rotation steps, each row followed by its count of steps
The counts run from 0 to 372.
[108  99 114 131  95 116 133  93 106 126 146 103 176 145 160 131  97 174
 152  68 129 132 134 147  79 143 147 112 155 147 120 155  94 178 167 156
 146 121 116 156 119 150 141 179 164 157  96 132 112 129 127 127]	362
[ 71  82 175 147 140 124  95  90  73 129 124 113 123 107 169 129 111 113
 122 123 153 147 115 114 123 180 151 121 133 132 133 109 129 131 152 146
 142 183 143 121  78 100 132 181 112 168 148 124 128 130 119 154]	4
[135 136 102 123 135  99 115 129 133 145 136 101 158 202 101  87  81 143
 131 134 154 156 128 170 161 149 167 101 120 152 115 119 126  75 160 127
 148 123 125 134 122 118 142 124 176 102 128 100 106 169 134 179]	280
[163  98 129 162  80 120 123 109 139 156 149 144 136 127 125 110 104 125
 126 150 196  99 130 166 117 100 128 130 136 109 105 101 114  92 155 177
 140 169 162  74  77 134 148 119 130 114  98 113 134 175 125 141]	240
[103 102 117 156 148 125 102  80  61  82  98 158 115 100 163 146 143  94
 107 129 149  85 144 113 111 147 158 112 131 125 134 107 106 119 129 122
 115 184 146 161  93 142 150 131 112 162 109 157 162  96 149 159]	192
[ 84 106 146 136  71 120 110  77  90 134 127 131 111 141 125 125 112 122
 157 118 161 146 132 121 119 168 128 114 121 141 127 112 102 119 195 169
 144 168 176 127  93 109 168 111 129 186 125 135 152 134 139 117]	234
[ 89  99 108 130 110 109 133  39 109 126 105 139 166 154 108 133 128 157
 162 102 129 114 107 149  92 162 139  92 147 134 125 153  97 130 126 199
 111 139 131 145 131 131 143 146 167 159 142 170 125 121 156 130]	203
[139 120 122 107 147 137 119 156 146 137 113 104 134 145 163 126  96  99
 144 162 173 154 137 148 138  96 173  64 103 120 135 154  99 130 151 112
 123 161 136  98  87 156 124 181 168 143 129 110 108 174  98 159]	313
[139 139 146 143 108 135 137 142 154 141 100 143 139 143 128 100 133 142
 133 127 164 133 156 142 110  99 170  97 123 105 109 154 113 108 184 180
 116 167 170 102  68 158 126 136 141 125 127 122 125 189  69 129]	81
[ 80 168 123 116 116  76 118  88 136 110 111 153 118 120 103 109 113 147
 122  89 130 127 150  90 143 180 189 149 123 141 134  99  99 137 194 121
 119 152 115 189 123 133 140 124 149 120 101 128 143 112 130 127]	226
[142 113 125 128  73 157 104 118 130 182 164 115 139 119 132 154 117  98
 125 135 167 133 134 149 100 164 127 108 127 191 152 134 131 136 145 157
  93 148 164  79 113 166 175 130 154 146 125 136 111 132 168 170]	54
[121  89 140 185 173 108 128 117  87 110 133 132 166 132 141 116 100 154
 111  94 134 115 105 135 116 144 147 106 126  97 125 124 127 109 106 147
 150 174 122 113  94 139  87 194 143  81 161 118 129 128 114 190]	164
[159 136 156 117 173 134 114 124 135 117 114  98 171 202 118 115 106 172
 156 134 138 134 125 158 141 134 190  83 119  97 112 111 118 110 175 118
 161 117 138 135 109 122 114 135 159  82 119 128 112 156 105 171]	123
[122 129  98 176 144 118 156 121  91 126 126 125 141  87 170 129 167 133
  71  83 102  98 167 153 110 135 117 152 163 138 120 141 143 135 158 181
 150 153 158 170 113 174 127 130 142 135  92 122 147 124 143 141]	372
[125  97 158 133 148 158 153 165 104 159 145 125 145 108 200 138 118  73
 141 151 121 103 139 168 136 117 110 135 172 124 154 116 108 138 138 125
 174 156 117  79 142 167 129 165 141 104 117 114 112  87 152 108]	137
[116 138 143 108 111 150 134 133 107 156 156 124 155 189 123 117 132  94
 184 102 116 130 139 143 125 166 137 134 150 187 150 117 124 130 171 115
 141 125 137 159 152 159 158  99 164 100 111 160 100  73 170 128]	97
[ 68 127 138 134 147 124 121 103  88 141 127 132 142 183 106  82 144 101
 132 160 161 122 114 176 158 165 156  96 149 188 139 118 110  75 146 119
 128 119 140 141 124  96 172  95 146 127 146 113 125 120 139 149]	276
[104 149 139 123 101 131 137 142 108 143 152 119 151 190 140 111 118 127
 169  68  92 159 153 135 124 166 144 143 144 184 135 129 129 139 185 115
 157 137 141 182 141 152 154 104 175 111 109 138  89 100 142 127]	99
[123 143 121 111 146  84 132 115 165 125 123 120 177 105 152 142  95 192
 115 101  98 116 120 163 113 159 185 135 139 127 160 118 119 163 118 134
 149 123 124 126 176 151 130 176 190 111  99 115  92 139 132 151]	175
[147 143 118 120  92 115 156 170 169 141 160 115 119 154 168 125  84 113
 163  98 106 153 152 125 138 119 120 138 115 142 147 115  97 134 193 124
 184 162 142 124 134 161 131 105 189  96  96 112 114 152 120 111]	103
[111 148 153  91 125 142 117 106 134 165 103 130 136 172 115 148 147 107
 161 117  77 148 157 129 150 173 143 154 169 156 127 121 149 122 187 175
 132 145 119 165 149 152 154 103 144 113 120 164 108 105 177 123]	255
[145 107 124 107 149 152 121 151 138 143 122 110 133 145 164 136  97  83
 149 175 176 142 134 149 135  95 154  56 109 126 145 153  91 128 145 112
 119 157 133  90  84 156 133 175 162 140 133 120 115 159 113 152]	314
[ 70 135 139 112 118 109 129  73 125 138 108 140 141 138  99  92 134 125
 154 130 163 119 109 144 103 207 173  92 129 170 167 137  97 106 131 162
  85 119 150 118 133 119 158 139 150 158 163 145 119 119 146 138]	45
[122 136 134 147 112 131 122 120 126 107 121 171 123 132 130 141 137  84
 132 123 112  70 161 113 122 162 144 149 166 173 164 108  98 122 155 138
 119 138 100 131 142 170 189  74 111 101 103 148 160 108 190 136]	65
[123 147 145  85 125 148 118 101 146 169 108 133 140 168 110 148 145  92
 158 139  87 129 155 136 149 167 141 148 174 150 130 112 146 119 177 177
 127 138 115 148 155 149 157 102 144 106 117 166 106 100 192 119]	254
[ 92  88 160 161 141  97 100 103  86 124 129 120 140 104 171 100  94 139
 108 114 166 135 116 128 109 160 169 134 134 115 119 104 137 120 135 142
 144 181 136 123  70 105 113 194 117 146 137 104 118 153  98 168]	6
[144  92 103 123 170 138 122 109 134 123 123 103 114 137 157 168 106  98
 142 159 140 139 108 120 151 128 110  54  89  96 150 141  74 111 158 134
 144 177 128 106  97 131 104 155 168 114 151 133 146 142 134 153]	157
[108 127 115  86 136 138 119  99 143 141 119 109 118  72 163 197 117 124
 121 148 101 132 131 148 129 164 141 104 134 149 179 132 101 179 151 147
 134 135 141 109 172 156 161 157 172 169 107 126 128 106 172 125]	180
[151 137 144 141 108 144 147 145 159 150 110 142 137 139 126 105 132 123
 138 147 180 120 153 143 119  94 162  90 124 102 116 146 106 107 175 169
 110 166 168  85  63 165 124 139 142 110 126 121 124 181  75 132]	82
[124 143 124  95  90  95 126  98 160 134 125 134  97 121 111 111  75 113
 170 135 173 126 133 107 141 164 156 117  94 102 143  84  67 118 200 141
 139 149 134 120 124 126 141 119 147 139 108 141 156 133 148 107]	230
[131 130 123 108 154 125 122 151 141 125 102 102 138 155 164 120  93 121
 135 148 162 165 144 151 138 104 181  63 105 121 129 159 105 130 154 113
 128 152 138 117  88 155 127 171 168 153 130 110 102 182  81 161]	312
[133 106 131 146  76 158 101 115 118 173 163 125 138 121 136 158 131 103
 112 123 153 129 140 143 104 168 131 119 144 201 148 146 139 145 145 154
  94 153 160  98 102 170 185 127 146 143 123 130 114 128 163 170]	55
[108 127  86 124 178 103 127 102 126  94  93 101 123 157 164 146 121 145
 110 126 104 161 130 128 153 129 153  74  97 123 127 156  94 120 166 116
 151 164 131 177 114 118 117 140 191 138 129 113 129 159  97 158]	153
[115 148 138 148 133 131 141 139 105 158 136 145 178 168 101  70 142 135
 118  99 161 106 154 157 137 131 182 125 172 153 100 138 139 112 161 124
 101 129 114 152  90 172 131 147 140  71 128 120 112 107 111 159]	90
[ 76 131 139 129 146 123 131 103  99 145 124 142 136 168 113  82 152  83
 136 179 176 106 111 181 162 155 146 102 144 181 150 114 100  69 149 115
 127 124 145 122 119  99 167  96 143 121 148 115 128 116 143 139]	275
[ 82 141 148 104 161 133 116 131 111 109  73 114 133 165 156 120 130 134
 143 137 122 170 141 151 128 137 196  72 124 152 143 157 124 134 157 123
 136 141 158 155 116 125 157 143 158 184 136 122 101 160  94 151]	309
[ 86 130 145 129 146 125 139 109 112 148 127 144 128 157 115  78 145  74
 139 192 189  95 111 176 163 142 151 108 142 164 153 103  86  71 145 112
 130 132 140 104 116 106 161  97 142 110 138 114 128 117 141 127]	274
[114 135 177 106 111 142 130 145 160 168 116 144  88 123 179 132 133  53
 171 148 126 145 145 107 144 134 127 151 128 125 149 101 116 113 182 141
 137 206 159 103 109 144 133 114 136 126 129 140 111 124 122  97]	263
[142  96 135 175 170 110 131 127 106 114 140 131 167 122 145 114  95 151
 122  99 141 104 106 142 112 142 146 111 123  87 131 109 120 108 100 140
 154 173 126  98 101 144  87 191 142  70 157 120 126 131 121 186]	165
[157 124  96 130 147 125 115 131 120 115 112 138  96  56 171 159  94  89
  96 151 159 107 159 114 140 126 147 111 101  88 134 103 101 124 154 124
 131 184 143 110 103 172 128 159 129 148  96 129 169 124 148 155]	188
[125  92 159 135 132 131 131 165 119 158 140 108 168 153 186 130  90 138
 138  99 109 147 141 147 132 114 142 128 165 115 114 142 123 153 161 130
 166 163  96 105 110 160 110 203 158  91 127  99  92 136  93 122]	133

* * * *

◆ EXERCISE REQUIREMENTS
Every line from the line containing "144 162 173" through the line containing "137 194 121" in the records above must be retyped exactly. Leave out the rest.

◆ REPLY TO THE EXERCISE
 144 162 173 154 137 148 138  96 173  64 103 120 135 154  99 130 151 112
 123 161 136  98  87 156 124 181 168 143 129 110 108 174  98 159]	313
[139 139 146 143 108 135 137 142 154 141 100 143 139 143 128 100 133 142
 133 127 164 133 156 142 110  99 170  97 123 105 109 154 113 108 184 180
 116 167 170 102  68 158 126 136 141 125 127 122 125 189  69 129]	81
[ 80 168 123 116 116  76 118  88 136 110 111 153 118 120 103 109 113 147
 122  89 130 127 150  90 143 180 189 149 123 141 134  99  99 137 194 121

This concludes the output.